### WHAT IS BEING ASKED:
For this exercise, return exactly the lines of the material below that begin at the one with "W[9,10] -> 96" and stop after the one with "73.00, -11.77, -0.43]".

### INPUT DATA:
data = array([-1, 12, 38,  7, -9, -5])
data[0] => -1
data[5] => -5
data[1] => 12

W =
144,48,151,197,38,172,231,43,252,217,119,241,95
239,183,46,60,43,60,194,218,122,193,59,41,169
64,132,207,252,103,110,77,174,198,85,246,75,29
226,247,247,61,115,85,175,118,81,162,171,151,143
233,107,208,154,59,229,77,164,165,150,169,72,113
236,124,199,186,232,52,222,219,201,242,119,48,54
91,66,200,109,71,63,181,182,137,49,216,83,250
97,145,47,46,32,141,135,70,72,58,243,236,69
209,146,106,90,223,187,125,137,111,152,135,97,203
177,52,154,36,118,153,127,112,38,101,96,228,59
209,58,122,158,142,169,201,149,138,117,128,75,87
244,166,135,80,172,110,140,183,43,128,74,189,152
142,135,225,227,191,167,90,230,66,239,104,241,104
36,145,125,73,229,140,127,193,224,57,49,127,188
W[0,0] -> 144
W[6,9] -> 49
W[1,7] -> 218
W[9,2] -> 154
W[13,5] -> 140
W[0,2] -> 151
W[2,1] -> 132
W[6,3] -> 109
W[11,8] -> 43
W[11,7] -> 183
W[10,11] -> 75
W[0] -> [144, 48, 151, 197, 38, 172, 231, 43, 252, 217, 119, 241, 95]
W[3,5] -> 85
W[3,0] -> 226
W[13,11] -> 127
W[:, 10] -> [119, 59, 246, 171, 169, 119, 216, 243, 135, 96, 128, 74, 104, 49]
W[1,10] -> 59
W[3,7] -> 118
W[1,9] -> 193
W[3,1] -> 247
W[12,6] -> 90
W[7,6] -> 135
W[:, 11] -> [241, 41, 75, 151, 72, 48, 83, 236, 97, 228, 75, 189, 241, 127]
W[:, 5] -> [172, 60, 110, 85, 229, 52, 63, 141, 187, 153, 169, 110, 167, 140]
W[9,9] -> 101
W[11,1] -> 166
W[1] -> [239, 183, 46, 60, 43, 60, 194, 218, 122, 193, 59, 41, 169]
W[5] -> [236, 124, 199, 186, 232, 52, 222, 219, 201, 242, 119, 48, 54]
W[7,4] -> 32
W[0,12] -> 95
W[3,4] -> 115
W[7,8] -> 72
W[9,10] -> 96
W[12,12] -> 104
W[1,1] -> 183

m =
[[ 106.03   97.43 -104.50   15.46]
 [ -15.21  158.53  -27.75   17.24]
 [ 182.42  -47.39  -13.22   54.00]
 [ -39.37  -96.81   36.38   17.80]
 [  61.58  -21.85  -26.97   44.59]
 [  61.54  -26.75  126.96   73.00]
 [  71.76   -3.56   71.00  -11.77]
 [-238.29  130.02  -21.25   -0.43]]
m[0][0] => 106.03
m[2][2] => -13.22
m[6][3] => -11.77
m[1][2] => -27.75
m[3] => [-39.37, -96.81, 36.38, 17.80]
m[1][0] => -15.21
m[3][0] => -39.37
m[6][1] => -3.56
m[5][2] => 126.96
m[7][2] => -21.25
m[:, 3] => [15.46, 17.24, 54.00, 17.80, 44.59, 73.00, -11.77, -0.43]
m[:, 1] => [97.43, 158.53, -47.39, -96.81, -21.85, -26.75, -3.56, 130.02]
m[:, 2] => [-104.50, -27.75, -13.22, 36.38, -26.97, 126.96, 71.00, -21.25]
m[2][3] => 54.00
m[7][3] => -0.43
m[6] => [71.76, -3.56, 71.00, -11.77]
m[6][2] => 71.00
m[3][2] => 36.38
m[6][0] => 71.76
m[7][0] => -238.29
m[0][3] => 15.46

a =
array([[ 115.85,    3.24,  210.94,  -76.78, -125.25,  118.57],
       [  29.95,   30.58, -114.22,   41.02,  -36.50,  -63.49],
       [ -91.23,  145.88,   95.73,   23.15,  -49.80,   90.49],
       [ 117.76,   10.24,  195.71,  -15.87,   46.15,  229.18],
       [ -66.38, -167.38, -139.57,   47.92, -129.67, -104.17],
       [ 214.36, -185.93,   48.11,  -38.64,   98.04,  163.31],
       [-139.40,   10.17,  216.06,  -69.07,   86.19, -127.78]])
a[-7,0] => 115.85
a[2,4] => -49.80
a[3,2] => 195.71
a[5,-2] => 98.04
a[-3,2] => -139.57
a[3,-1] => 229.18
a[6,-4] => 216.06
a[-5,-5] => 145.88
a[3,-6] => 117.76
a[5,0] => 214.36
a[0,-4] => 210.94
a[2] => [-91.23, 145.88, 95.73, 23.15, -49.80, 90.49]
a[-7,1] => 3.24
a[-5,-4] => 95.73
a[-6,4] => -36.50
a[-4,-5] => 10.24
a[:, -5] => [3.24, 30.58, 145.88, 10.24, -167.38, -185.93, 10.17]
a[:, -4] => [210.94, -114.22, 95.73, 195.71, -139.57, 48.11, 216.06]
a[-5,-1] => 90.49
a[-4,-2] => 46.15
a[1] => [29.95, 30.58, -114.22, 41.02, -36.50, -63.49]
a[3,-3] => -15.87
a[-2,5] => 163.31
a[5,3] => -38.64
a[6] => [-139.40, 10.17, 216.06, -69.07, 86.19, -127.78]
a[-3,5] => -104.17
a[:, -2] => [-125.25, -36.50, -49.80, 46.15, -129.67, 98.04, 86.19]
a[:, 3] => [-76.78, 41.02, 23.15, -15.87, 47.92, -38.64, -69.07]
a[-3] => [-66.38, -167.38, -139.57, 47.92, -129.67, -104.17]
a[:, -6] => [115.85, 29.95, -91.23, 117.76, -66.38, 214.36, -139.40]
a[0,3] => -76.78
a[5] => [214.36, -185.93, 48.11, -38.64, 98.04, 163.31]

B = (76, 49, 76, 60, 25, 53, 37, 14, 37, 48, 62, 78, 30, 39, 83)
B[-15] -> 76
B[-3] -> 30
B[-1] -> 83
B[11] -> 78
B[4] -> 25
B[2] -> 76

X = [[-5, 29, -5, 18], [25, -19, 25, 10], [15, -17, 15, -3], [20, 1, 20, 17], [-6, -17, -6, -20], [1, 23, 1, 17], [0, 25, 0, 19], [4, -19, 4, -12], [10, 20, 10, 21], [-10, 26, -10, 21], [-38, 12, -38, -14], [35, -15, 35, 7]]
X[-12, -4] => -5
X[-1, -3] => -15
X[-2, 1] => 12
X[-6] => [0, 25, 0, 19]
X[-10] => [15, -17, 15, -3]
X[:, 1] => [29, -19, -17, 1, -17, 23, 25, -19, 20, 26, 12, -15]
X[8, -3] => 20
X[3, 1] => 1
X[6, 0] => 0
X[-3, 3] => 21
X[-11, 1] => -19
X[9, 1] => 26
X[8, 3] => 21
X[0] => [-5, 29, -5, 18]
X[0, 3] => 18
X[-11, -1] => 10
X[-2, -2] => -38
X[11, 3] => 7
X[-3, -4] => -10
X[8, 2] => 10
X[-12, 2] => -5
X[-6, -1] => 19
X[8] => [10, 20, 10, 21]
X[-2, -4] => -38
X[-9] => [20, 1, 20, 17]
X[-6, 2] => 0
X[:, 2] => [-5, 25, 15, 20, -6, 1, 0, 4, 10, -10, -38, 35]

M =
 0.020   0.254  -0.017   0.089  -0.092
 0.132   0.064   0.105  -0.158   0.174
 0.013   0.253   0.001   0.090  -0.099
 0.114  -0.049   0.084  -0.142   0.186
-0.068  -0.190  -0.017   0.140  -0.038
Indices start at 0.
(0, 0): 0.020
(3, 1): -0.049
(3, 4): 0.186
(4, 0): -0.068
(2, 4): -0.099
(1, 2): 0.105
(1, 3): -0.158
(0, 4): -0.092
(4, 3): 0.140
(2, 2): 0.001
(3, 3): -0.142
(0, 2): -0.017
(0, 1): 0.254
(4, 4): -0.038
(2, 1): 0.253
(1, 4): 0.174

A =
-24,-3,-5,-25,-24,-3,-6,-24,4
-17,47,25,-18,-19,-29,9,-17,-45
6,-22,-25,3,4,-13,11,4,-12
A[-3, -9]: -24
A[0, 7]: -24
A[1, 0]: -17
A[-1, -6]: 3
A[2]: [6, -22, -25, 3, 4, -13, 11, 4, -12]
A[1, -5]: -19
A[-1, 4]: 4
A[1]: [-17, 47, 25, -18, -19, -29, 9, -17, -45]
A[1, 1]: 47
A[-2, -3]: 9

### RESPONSE TO THIS TASK:
W[9,10] -> 96
W[12,12] -> 104
W[1,1] -> 183

m =
[[ 106.03   97.43 -104.50   15.46]
 [ -15.21  158.53  -27.75   17.24]
 [ 182.42  -47.39  -13.22   54.00]
 [ -39.37  -96.81   36.38   17.80]
 [  61.58  -21.85  -26.97   44.59]
 [  61.54  -26.75  126.96   73.00]
 [  71.76   -3.56   71.00  -11.77]
 [-238.29  130.02  -21.25   -0.43]]
m[0][0] => 106.03
m[2][2] => -13.22
m[6][3] => -11.77
m[1][2] => -27.75
m[3] => [-39.37, -96.81, 36.38, 17.80]
m[1][0] => -15.21
m[3][0] => -39.37
m[6][1] => -3.56
m[5][2] => 126.96
m[7][2] => -21.25
m[:, 3] => [15.46, 17.24, 54.00, 17.80, 44.59, 73.00, -11.77, -0.43]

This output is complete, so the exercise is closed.